───── GIVEN RECORDS

A small network was trained on invented records. Each row is its activation on one of them, seen along a few directions.
Each row is followed by the record's values for the fields ZATOP, ZAB, KOPO, TEFIG, PELUR.
Not every record has every field; a missing one is written none.
The largest differences between rows may come from other fields.
In the rows, 500 means zero.
Strong random noise was added to every row along 17 fixed directions; ignore it. To show where, here is one row again and again, with new noise each time:
[444 591 236 517 482 352 565 403 371 521 635 240 480 455 452 692 338 468
 533 492 564 321 524 475 656 453 563 578 504 524]
[530 369 706 511 463 417 342 464 344 492 564 307 470 522 596 426 635 675
 472 396 585 426 500 239 551 743 554 328 625 590]
[443 568 554 400 439 784 492 485 497 684 511 539 413 612 763 338 337 523
 564 622 580 518 434 516 694 563 667 577 544 555]
[314 219 543 553 514 660 565 487 505 458 444 663 481 680 511 394 665 660
 412 668 449 480 539 499 675 276 796 307 496 548]
[669 515 453 354 493 242 598 562 708 297 322 495 517 520 507 406 707 384
 298 200 527 687 425 456 377 645 428 464 477 599]
[485 319 691 458 483 482 324 399 642 525 589 703 470 555 498 390 703 518
 582 526 474 618 559 524 752 635 510 486 425 553]
[352 492 449 501 478 537 388 590 482 403 520 419 435 524 389 433 520 470
 550 552 639 634 414 443 660 491 484 429 581 463]
[463 604 488 480 466 404 471 557 468 433 442 438 512 355 462 402 449 421
 474 529 471 396 482 421 351 622 321 412 547 528]
[593 472 462 367 554 382 435 511 368 359 613 277 412 523 429 497 461 350
 675 462 513 589 497 456 506 622 381 477 554 599]
[635 560 668 522 583 619 518 473 562 586 436 498 226 846 694 429 763 696
 503 334 447 770 343 523 531 694 553 622 549 557]
[451 478 246 472 392 327 671 436 524 362 419 422 477 461 526 391 585 477
 430 581 378 668 680 594 685 445 368 421 417 571]
[395 467 444 321 527 559 714 514 617 426 424 532 450 639 646 468 487 284
 595 467 351 625 433 702 492 377 494 502 580 543]
[450 391 544 462 489 390 530 415 455 426 630 517 521 512 277 712 505 491
 657 376 406 467 480 521 362 482 500 324 509 467]
[505 502 451 499 313 586 612 364 533 655 499 743 548 574 551 499 527 752
 501 478 525 592 526 548 660 424 594 313 378 446]
[439 651 389 514 567 495 465 643 743 542 480 858 585 546 545 497 388 293
 516 461 604 486 248 578 518 347 401 383 678 369]
[669 483 344 490 541 353 529 483 476 479 542 402 386 478 316 472 550 565
 398 502 579 536 506 514 502 532 259 561 410 506]
[425 405 598 539 494 458 295 531 470 584 638 458 459 454 727 346 358 468
 542 608 540 556 544 466 669 635 229 389 727 473]
[245 549 639 449 412 615 434 465 607 592 460 555 505 456 469 634 341 577
 321 341 642 425 322 418 447 577 654 559 364 526]
[569 510 714 405 538 706 556 481 485 615 413 626 450 534 602 295 525 484
 627 650 274 390 570 602 287 595 498 611 421 555]

[394 273 489 440 383 581 670 395 401 568 616 368 459 464 387 527 404 676
 434 599 560 315 526 496 514 410 597 368 571 450]  ZATOP: none / ZAB: none / KOPO: mena / TEFIG: nomid / PELUR: none
[404 630 451 388 378 496 664 436 645 548 472 664 537 526 821 530 263 388
 487 421 413 551 401 576 512 515 474 299 650 562]  ZATOP: none / ZAB: none / KOPO: pigop / TEFIG: none / PELUR: none
[447 499 428 561 373 407 551 436 345 431 619 319 532 422 495 661 365 522
 610 472 411 595 614 487 493 531 489 326 608 464]  ZATOP: riri / ZAB: fisos / KOPO: none / TEFIG: none / PELUR: dirun
[470 599 442 576 519 480 444 492 505 481 551 452 369 461 388 435 462 479
 563 685 438 476 549 498 556 602 489 600 504 517]  ZATOP: riri / ZAB: fisos / KOPO: pigop / TEFIG: none / PELUR: rogog
[415 652 354 340 177 499 713 304 497 573 575 471 590 488 556 665 405 539
 757 343 507 652 515 588 680 491 611 339 503 419]  ZATOP: none / ZAB: none / KOPO: none / TEFIG: none / PELUR: none
[545 449 388 573 491 380 567 579 514 507 547 387 475 459 543 428 380 511
 414 530 538 541 554 517 462 482 350 445 711 368]  ZATOP: riri / ZAB: fisos / KOPO: mena / TEFIG: nomid / PELUR: rogog
[417 346 531 508 357 578 549 498 461 595 492 274 481 332 467 422 502 739
 276 559 722 515 545 472 565 445 298 531 499 363]  ZATOP: none / ZAB: none / KOPO: pigop / TEFIG: none / PELUR: none
[748 617 420 498 467 545 585 557 570 621 553 422 424 508 635 411 252 523
 416 517 637 636 513 522 467 617 527 648 628 427]  ZATOP: none / ZAB: none / KOPO: mena / TEFIG: vam / PELUR: none
[634 527 180 436 436 540 653 617 427 342 445 465 503 487 444 335 311 429
 418 694 589 663 568 504 533 380 526 350 520 549]  ZATOP: riri / ZAB: ditom / KOPO: mena / TEFIG: vam / PELUR: none
[734 605 475 576 434 211 572 512 724 419 268 653 600 364 482 300 758 539
 303 417 355 624 720 512 339 660 363 545 315 478]  ZATOP: nila / ZAB: none / KOPO: mena / TEFIG: vam / PELUR: none
[455 668 565 307 427 624 536 481 361 514 384 495 602 538 599 606 392 512
 679 305 550 528 409 442 379 434 547 430 288 569]  ZATOP: nila / ZAB: none / KOPO: mena / TEFIG: vam / PELUR: none
[481 591 376 544 457 397 659 427 452 437 549 385 481 525 440 622 510 425
 730 499 257 557 624 624 436 507 560 487 590 435]  ZATOP: nila / ZAB: none / KOPO: none / TEFIG: none / PELUR: none
[558 421 520 495 630 273 473 433 468 403 617 659 538 601 678 664 293 395
 540 407 317 460 525 443 408 497 490 220 557 708]  ZATOP: riri / ZAB: fisos / KOPO: mena / TEFIG: vam / PELUR: rogog
[692 661 497 436 639 500 571 629 395 379 393 475 504 605 499 488 494 360
 606 419 427 381 372 408 144 524 607 419 609 582]  ZATOP: nila / ZAB: none / KOPO: none / TEFIG: none / PELUR: none
[393 536 351 438 500 632 569 436 371 519 571 458 282 611 459 596 242 628
 410 585 605 519 314 477 579 418 427 379 426 649]  ZATOP: nila / ZAB: none / KOPO: mena / TEFIG: nomid / PELUR: none
[417 499 419 747 437 557 596 531 577 601 555 515 437 404 341 493 429 671
 401 722 504 436 562 566 467 397 516 529 656 251]  ZATOP: riri / ZAB: fisos / KOPO: none / TEFIG: none / PELUR: dirun
[550 674 455 487 436 600 508 454 552 717 496 666 528 425 528 415 468 532
 567 617 548 376 471 588 570 486 355 586 447 401]  ZATOP: none / ZAB: none / KOPO: none / TEFIG: none / PELUR: none
[541 683 344 504 505 521 582 528 445 420 380 342 372 589 510 368 660 526
 508 585 508 522 461 443 608 533 586 569 519 587]  ZATOP: none / ZAB: none / KOPO: none / TEFIG: none / PELUR: none
[522 515 334 581 406 460 534 590 650 455 541 710 565 384 612 318 228 369
 418 745 469 638 624 552 588 486 475 300 698 455]  ZATOP: riri / ZAB: fisos / KOPO: pigop / TEFIG: none / PELUR: dirun
[479 480 592 413 472 666 532 611 441 609 411 425 585 463 403 484 497 587
 547 386 677 433 413 497 290 359 465 574 457 287]  ZATOP: riri / ZAB: fisos / KOPO: mena / TEFIG: nomid / PELUR: rogog
[390 539 522 552 486 353 384 557 533 389 535 409 590 419 596 665 259 348
 507 339 483 675 562 452 444 550 524 489 538 490]  ZATOP: riri / ZAB: fisos / KOPO: mena / TEFIG: nomid / PELUR: dirun
[554 596 401 474 429 399 682 512 552 471 515 305 506 452 526 523 330 351
 556 435 363 570 628 598 325 627 622 630 643 415]  ZATOP: none / ZAB: none / KOPO: mena / TEFIG: nomid / PELUR: none
[581 668 462 811 598 677 361 640 330 519 492 617 396 725 651 422 419 663
 534 681 440 690 480 405 516 500 644 313 684 489]  ZATOP: none / ZAB: none / KOPO: mena / TEFIG: nomid / PELUR: none
[315 577 532 460 535 409 286 594 481 355 549 233 506 309 461 469 539 146
 694 532 500 462 466 485 598 635 290 654 649 483]  ZATOP: riri / ZAB: fisos / KOPO: mena / TEFIG: nomid / PELUR: dirun
[623 428 571 446 616 453 528 451 425 594 565 393 470 475 566 527 395 464
 494 513 424 302 562 540 329 540 375 636 504 542]  ZATOP: none / ZAB: none / KOPO: none / TEFIG: none / PELUR: none
[431 405 522 605 616 393 386 411 615 464 605 631 466 624 479 627 549 424
 485 490 371 477 554 521 662 553 784 581 462 605]  ZATOP: nila / ZAB: none / KOPO: mena / TEFIG: nomid / PELUR: none
[416 524 515 562 484 506 349 511 476 496 552 332 365 411 559 337 384 466
 453 718 483 519 611 437 645 717 478 633 560 580]  ZATOP: riri / ZAB: fisos / KOPO: none / TEFIG: none / PELUR: rogog
[617 607 636 526 441 549 528 521 396 642 318 413 630 597 703 475 849 734
 502 189 608 419 402 359 430 536 609 465 546 391]  ZATOP: nila / ZAB: none / KOPO: mena / TEFIG: nomid / PELUR: none
[337 228 579 362 539 615 524 566 386 497 401 313 537 505 618 408 528 540
 417 513 613 512 526 527 533 258 314 506 454 485]  ZATOP: none / ZAB: none / KOPO: none / TEFIG: none / PELUR: none
[514 741 593 641 558 480 247 551 520 539 529 734 586 542 620 483 467 364
 788 533 374 534 531 462 519 632 571 449 583 464]  ZATOP: nila / ZAB: none / KOPO: mena / TEFIG: vam / PELUR: none
[567 463 536 484 572 442 634 447 561 617 636 463 420 590 557 555 619 480
 618 431 478 285 342 571 486 498 415 498 815 392]  ZATOP: riri / ZAB: fisos / KOPO: mena / TEFIG: vam / PELUR: rogog
[606 504 313 496 624 334 544 505 509 317 538 539 508 667 596 592 419 308
 518 455 401 588 541 492 586 449 720 435 527 693]  ZATOP: riri / ZAB: ditom / KOPO: mena / TEFIG: nomid / PELUR: none
[705 457 452 381 550 427 508 478 385 536 520 491 510 535 701 409 633 531
 484 443 644 393 374 424 653 441 201 334 547 614]  ZATOP: riri / ZAB: fisos / KOPO: mena / TEFIG: nomid / PELUR: dirun
[584 499 445 667 548 381 540 497 626 586 584 625 486 569 655 550 424 481
 484 474 342 655 582 656 491 524 399 500 684 380]  ZATOP: riri / ZAB: fisos / KOPO: none / TEFIG: none / PELUR: rogog
[568 739 253 507 340 472 688 574 477 456 521 345 528 408 271 578 425 489
 556 418 639 493 375 466 376 512 585 427 685 314]  ZATOP: riri / ZAB: fisos / KOPO: mena / TEFIG: nomid / PELUR: dirun
[481 442 421 616 502 529 307 582 373 543 633 423 544 491 545 570 312 628
 430 528 834 564 458 330 740 367 518 391 581 438]  ZATOP: riri / ZAB: fisos / KOPO: none / TEFIG: none / PELUR: dirun
[613 541 473 547 525 348 518 364 400 576 615 378 392 517 641 492 525 608
 454 550 474 231 483 368 593 660 452 413 656 638]  ZATOP: none / ZAB: none / KOPO: pigop / TEFIG: none / PELUR: none
[586 524 382 491 551 428 632 515 424 351 466 299 345 638 483 537 498 526
 525 460 433 716 531 518 432 475 469 510 501 563]  ZATOP: riri / ZAB: ditom / KOPO: pigop / TEFIG: none / PELUR: none

Here are new rows. What are their fields?
[173 358 535 419 511 517 550 461 438 480 454 272 433 439 577 548 484 467
 409 494 435 450 482 586 536 408 239 578 444 556]  ZATOP: riri / ZAB: fisos / KOPO: mena / TEFIG: nomid / PELUR: rogog
[447 470 595 601 545 600 426 522 522 560 496 396 350 490 475 444 447 547
 479 621 386 717 656 638 460 595 394 819 396 430]  ZATOP: riri / ZAB: fisos / KOPO: none / TEFIG: none / PELUR: rogog
[571 517 571 423 599 560 321 712 327 470 356 411 598 518 760 290 447 469
 428 472 738 439 396 263 464 459 391 370 587 584]  ZATOP: none / ZAB: none / KOPO: none / TEFIG: none / PELUR: none
[692 335 659 202 492 659 506 558 519 540 456 519 432 431 391 211 489 489
 403 552 659 486 429 502 314 628 296 552 392 558]  ZATOP: nila / ZAB: none / KOPO: mena / TEFIG: nomid / PELUR: none
[493 514 597 382 401 496 523 356 605 594 508 734 562 473 504 584 495 519
 515 351 427 499 468 570 464 586 473 468 306 552]  ZATOP: riri / ZAB: fisos / KOPO: mena / TEFIG: nomid / PELUR: rogog
[682 431 458 428 450 448 547 398 685 567 648 642 497 511 264 544 564 499
 543 464 587 519 505 590 582 557 640 595 471 408]  ZATOP: none / ZAB: none / KOPO: none / TEFIG: none / PELUR: none
[514 350 464 368 572 563 504 472 619 467 682 627 313 606 406 458 437 410
 459 622 633 431 265 501 687 502 538 404 645 636]  ZATOP: riri / ZAB: fisos / KOPO: mena / TEFIG: nomid / PELUR: dirun
[567 557 402 708 589 388 499 577 542 452 566 534 373 466 388 376 442 442
 480 752 316 416 573 519 368 604 434 466 741 446]  ZATOP: riri / ZAB: fisos / KOPO: mena / TEFIG: nomid / PELUR: rogog
[720 498 316 514 807 467 539 521 577 501 637 614 326 588 444 575 329 281
 357 650 471 310 354 620 465 424 415 700 534 655]  ZATOP: riri / ZAB: fisos / KOPO: mena / TEFIG: nomid / PELUR: dirun
[601 354 614 453 300 362 485 229 425 648 689 520 571 374 368 687 547 748
 550 319 509 488 623 510 531 633 333 391 296 446]  ZATOP: riri / ZAB: ditom / KOPO: mena / TEFIG: nomid / PELUR: none
[445 501 554 542 651 558 384 677 567 640 463 523 643 443 705 508 303 273
 527 477 534 526 540 680 407 333 244 780 546 291]  ZATOP: riri / ZAB: ditom / KOPO: mena / TEFIG: nomid / PELUR: none
[374 459 409 362 421 599 630 440 554 461 501 649 451 513 447 498 452 461
 499 568 474 557 395 611 590 387 421 353 431 575]  ZATOP: riri / ZAB: fisos / KOPO: mena / TEFIG: nomid / PELUR: dirun
[882 334 419 537 589 238 478 552 457 500 645 361 660 563 643 489 419 404
 585 367 519 632 810 505 512 527 677 587 634 395]  ZATOP: none / ZAB: none / KOPO: mena / TEFIG: nomid / PELUR: none
[605 641 504 434 439 525 610 528 615 527 453 666 578 502 649 502 361 390
 513 403 445 518 432 522 328 559 605 424 605 509]  ZATOP: riri / ZAB: fisos / KOPO: none / TEFIG: none / PELUR: dirun
[762 567 464 623 544 564 526 632 506 441 451 608 526 621 287 425 794 628
 590 512 623 565 428 424 446 403 697 416 609 333]  ZATOP: none / ZAB: none / KOPO: pigop / TEFIG: none / PELUR: none
[745 561 427 702 584 392 501 425 401 581 675 405 357 515 454 537 494 565
 572 628 332 440 643 551 472 651 457 637 592 466]  ZATOP: riri / ZAB: fisos / KOPO: mena / TEFIG: nomid / PELUR: dirun
[559 296 655 477 609 560 413 530 456 494 494 479 450 535 439 368 605 514
 480 594 450 466 592 499 420 547 512 593 446 544]  ZATOP: nila / ZAB: none / KOPO: none / TEFIG: none / PELUR: none
[464 529 508 332 341 478 596 471 617 520 502 538 590 392 491 449 522 325
 706 434 416 626 531 684 459 549 304 475 580 354]  ZATOP: none / ZAB: none / KOPO: none / TEFIG: none / PELUR: none
[270 527 571 475 358 500 530 490 640 369 376 544 426 431 439 474 454 475
 391 459 313 819 534 583 353 668 375 422 412 539]  ZATOP: nila / ZAB: none / KOPO: mena / TEFIG: nomid / PELUR: none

──────────

PROBLEM TO SOLVE: Transcribe the records above exactly, beginning at the line that contains "[669 483 344" and ending with the line that contains "[545 449 388", both included, and nothing else.

EXERCISE ANSWER:
[669 483 344 490 541 353 529 483 476 479 542 402 386 478 316 472 550 565
 398 502 579 536 506 514 502 532 259 561 410 506]
[425 405 598 539 494 458 295 531 470 584 638 458 459 454 727 346 358 468
 542 608 540 556 544 466 669 635 229 389 727 473]
[245 549 639 449 412 615 434 465 607 592 460 555 505 456 469 634 341 577
 321 341 642 425 322 418 447 577 654 559 364 526]
[569 510 714 405 538 706 556 481 485 615 413 626 450 534 602 295 525 484
 627 650 274 390 570 602 287 595 498 611 421 555]

[394 273 489 440 383 581 670 395 401 568 616 368 459 464 387 527 404 676
 434 599 560 315 526 496 514 410 597 368 571 450]  ZATOP: none / ZAB: none / KOPO: mena / TEFIG: nomid / PELUR: none
[404 630 451 388 378 496 664 436 645 548 472 664 537 526 821 530 263 388
 487 421 413 551 401 576 512 515 474 299 650 562]  ZATOP: none / ZAB: none / KOPO: pigop / TEFIG: none / PELUR: none
[447 499 428 561 373 407 551 436 345 431 619 319 532 422 495 661 365 522
 610 472 411 595 614 487 493 531 489 326 608 464]  ZATOP: riri / ZAB: fisos / KOPO: none / TEFIG: none / PELUR: dirun
[470 599 442 576 519 480 444 492 505 481 551 452 369 461 388 435 462 479
 563 685 438 476 549 498 556 602 489 600 504 517]  ZATOP: riri / ZAB: fisos / KOPO: pigop / TEFIG: none / PELUR: rogog
[415 652 354 340 177 499 713 304 497 573 575 471 590 488 556 665 405 539
 757 343 507 652 515 588 680 491 611 339 503 419]  ZATOP: none / ZAB: none / KOPO: none / TEFIG: none / PELUR: none
[545 449 388 573 491 380 567 579 514 507 547 387 475 459 543 428 380 511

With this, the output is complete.